__Exercise objective__.
Copy out exactly the lines below that run from the one holding "j_681: [ 71" to the one holding "j_416: [124 150", keeping both of those lines and no others.

__Data__.
Points, in no order, along strands that fork, close into loops and pass close to each other.
(in the rows, 128 means zero)
Two points are linked if the straight distance between their rows is under 28.3. Some points are linked to none.
j_542: [ 87 150 152 147  92 100 139 147]
j_591: [ 98 154 159 136  95 114 147 142]
j_722: [111 123 146 129  90  90  86 129]
j_97: [177 142  57 138 127 193 150 154]
j_5: [161 112  57 138 160 188 141 151]
j_883: [186 140 107 121  92 131 104 138]
j_849: [ 67 137 151 152 119  92 147 140]
j_436: [ 58 124 169 133 168 121 169 115]
j_862: [ 96 140 168 112 156 155 172 103]
j_466: [162 103  87 120 184 168 136 116]
j_103: [ 69 125 174 124 169 132 170 108]
j_336: [163 112 117 117 110 108  75 120]
j_969: [ 48 109 142 157 150  74 131 124]
j_967: [ 61 112 166 136 165 103 145 114]
j_427: [ 89 119 170 120 156 122 142 109]
j_709: [189 115  64 137 123 147 103 157]
j_972: [114 100 158 107 177 126 121  93]
j_293: [157 150 139 116  96 136 126 130]
j_381: [165 144 131 116 101 135 121 129]
j_678: [127 116 151 104 175 148 143  95]
j_340: [ 52 117 158 146 160  95 150 122]
j_402: [185 106  65 136 132 143  98 153]
j_733: [ 92 151 150 147  81  95 131 150]
j_812: [135 139 148 107 146 155 152 106]
j_884: [105 170 163 122 107 154 180 126]
j_679: [ 87 143 166 130 127 127 160 127]
j_385: [184 117  60 138 128 162 119 160]
j_589: [ 51 110 152 149 155  84 138 122]
j_335: [181 101  83 126 140 127  86 132]
j_397: [162 140 128 121  73 108  86 135]
j_785: [102 120 165 118 146 121 134 111]
j_442: [184 100  72 131 137 131  86 141]
j_907: [100 143 167 115 143 149 168 111]
j_681: [ 71 146 114 174  75  60 124 155]
j_538: [ 55 131 163 143 159 114 175 123]
j_325: [124 168 155 129  74 127 145 146]
j_768: [184 138  60 137 119 180 140 158]
j_651: [ 87 161 134 163  61  81 132 162]
j_483: [189 122  85 126 117 136 100 140]
j_829: [153 142 137 122  76 111  95 134]
j_416: [124 150 151 132  75 106 115 142]
j_774: [108 114 161 117 147 117 120 109]
j_432: [ 53 139 146 158 145  96 175 135]
j_734: [ 93 121 144 137  88  81  86 133]
j_57: [ 96 102 168 114 173 119 126  98]
j_992: [ 44 109 130 163 147  64 129 125]
j_296: [181 147  85 122 127 176 147 135]
j_310: [156  97 120 112 155 120  90 106]
j_522: [195 151  86 125  98 159 130 146]
j_655: [ 75 146 148 153 104  93 147 146]
j_869: [ 73 112 169 128 162 110 140 111]
j_597: [151 108 132 112 143 121  98 108]
j_673: [ 99 161 163 127 107 137 167 132]
j_102: [161  97  73 127 187 172 133 128]
j_570: [163 121 121 118  97 107  77 125]
j_938: [121 157 149 137  62 104 117 151]
j_860: [151 100 107 109 200 164 139  98]
j_212: [ 61 137 150 155 132  94 160 137]
j_621: [ 81 133 173 116 165 147 173 102]
j_75: [190 154 102 120  95 154 130 140]
j_855: [155  84 113 112 182 127  97 100]
j_592: [195 140  73 132 104 159 124 154]
j_343: [111 166 151 141  60 106 133 156]
j_639: [140 158 150 119  91 135 137 134]
j_162: [128 166 156 123  87 139 151 136]
j_138: [160 119 113 110 163 159 138 109]
j_401: [162 121  56 138 154 195 148 153]
j_143: [ 97 177 163 122 111 164 193 122]
j_654: [124 110 152 114 143 115 106 108]
j_320: [140 114 137 104 179 154 141  95]
j_95: [136 110 144 112 142 117 102 108]
j_910: [121 130 157 110 150 143 145 106]
j_744: [ 76 153 123 169  69  69 129 160]
j_94: [145 130 136 107 153 156 145 104]
j_175: [115 122 161 108 161 141 144 101]
j_613: [167 104  58 139 158 174 127 155]
j_444: [178 147 115 117 101 146 126 133]
j_374: [189 130  95 123 107 135 104 138]
j_92: [145 106 124 104 194 160 143  92]
j_854: [174 100  98 119 138 119  82 120]
j_350: [ 65 121 144 151 117  77 119 133]
j_230: [114 170 154 136  65 118 145 153]
j_979: [144  91 131 108 181 127 104  95]
j_317: [155 127 135 116 109 118  99 123]
j_599: [ 52 139 154 152 151 108 182 131]
j_663: [177 141 117 121  81 119  93 137]
j_524: [146 142 143 121  86 114 104 133]
j_306: [130  96 147 107 179 127 114  93]
j_729: [158  87 112 114 169 122  89 105]
j_658: [ 96 156 161 135 101 122 157 138]
j_701: [177 110  62 137 145 164 121 154]
j_539: [ 90 158 142 155  68  89 132 158]
j_857: [127 123 142 124  90  95  81 125]
j_512: [182 127  57 140 125 175 131 165]
j_813: [ 93 125 138 140  74  76  83 137]
j_609: [163 116 100 115 172 166 141 112]
j_379: [159 129 120 109 153 160 142 109]
j_489: [157  90  66 133 187 174 129 137]
j_304: [ 85  96 168 118 174 108 119  99]
j_576: [165 131  53 140 140 198 150 157]
j_85: [132 148 149 124  84 116 116 136]
j_198: [169 103 109 118 128 112  76 117]
j_323: [144 122 134 121  91 101  77 123]

A piece is two or more points that can be reached from each other along the links. Count, over all rows, the pieces, the separate loops (a circle has one, a figure eight two, a Y none), the forks (points with three links) and the tips (points with one).
pieces -> 5
loops -> 1
forks -> 2
tips -> 10

A tip is a point with one link. Name the tips that can be reached along the links from each point below, in the order of the rows.
j_570 -> j_813
j_103 -> j_907, j_681, j_143
j_979 -> j_992, j_304
j_883 -> j_483, j_592
j_94 -> j_860, j_489

Name the points in between on the shortest way along the links from the first point to the second, in order.
j_162, j_592 -> j_639, j_293, j_381, j_444, j_75, j_522
j_774, j_979 -> j_654, j_95, j_597, j_310, j_729, j_855
j_681, j_655 -> j_744, j_651, j_539, j_733, j_542
j_884, j_651 -> j_673, j_658, j_591, j_542, j_733, j_539
j_401, j_709 -> j_5, j_613, j_701, j_385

__Answer space__.
j_681: [ 71 146 114 174  75  60 124 155]
j_538: [ 55 131 163 143 159 114 175 123]
j_325: [124 168 155 129  74 127 145 146]
j_768: [184 138  60 137 119 180 140 158]
j_651: [ 87 161 134 163  61  81 132 162]
j_483: [189 122  85 126 117 136 100 140]
j_829: [153 142 137 122  76 111  95 134]
j_416: [124 150 151 132  75 106 115 142]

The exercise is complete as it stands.